◆ Work instructions ◆
Instruction for the data below: set down exactly the lines from the line with "bubad: [174 127" to the line with "108 128 130]", inclusive, and no others.

☆ ☆ ☆ ☆ ☆ ☆ ☆

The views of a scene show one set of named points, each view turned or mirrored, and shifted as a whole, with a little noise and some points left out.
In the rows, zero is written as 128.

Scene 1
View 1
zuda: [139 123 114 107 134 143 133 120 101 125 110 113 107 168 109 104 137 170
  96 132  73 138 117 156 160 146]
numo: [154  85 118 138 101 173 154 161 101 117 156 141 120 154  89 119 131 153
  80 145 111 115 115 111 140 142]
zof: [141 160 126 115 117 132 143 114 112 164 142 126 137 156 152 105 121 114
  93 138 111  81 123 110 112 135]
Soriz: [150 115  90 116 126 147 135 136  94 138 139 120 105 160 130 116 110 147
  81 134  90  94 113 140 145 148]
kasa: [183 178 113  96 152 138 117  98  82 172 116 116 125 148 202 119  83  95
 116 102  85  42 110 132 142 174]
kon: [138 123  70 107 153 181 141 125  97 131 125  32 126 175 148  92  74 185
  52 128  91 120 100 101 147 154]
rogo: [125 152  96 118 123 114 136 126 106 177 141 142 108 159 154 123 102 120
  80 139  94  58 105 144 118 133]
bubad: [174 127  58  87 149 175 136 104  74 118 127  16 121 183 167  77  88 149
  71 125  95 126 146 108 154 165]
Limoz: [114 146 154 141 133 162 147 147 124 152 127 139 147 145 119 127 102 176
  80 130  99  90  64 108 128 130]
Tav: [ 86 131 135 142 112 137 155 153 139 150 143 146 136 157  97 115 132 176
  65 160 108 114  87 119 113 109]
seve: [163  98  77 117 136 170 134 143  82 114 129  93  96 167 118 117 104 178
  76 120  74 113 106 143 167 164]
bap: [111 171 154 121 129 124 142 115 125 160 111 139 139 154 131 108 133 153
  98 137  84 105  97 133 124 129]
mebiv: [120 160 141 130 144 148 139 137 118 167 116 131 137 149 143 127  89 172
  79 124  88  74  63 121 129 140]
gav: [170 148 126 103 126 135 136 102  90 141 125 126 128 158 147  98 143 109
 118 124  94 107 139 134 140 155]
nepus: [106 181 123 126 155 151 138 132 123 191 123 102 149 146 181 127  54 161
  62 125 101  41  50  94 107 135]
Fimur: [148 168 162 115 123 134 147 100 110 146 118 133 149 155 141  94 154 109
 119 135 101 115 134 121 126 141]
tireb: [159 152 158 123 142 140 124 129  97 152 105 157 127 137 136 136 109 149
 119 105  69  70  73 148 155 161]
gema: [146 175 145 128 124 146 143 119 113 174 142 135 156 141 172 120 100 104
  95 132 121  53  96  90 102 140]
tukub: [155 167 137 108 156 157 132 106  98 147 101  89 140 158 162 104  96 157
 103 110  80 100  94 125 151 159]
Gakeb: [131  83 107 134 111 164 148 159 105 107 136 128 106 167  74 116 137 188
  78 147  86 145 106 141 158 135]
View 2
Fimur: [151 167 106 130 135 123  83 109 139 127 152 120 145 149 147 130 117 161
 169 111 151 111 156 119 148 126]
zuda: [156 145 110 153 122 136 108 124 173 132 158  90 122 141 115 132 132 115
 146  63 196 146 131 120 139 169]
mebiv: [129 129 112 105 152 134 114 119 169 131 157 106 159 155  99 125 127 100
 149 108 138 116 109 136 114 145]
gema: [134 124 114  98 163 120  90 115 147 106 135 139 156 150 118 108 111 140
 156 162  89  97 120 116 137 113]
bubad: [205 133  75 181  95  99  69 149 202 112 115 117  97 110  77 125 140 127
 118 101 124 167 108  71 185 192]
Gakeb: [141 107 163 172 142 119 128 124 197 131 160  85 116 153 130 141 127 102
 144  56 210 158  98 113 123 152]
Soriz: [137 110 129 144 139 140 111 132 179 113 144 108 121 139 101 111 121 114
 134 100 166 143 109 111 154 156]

☆ ☆ ☆ ☆ ☆ ☆ ☆

◆ Response area ◆
bubad: [174 127  58  87 149 175 136 104  74 118 127  16 121 183 167  77  88 149
  71 125  95 126 146 108 154 165]
Limoz: [114 146 154 141 133 162 147 147 124 152 127 139 147 145 119 127 102 176
  80 130  99  90  64 108 128 130]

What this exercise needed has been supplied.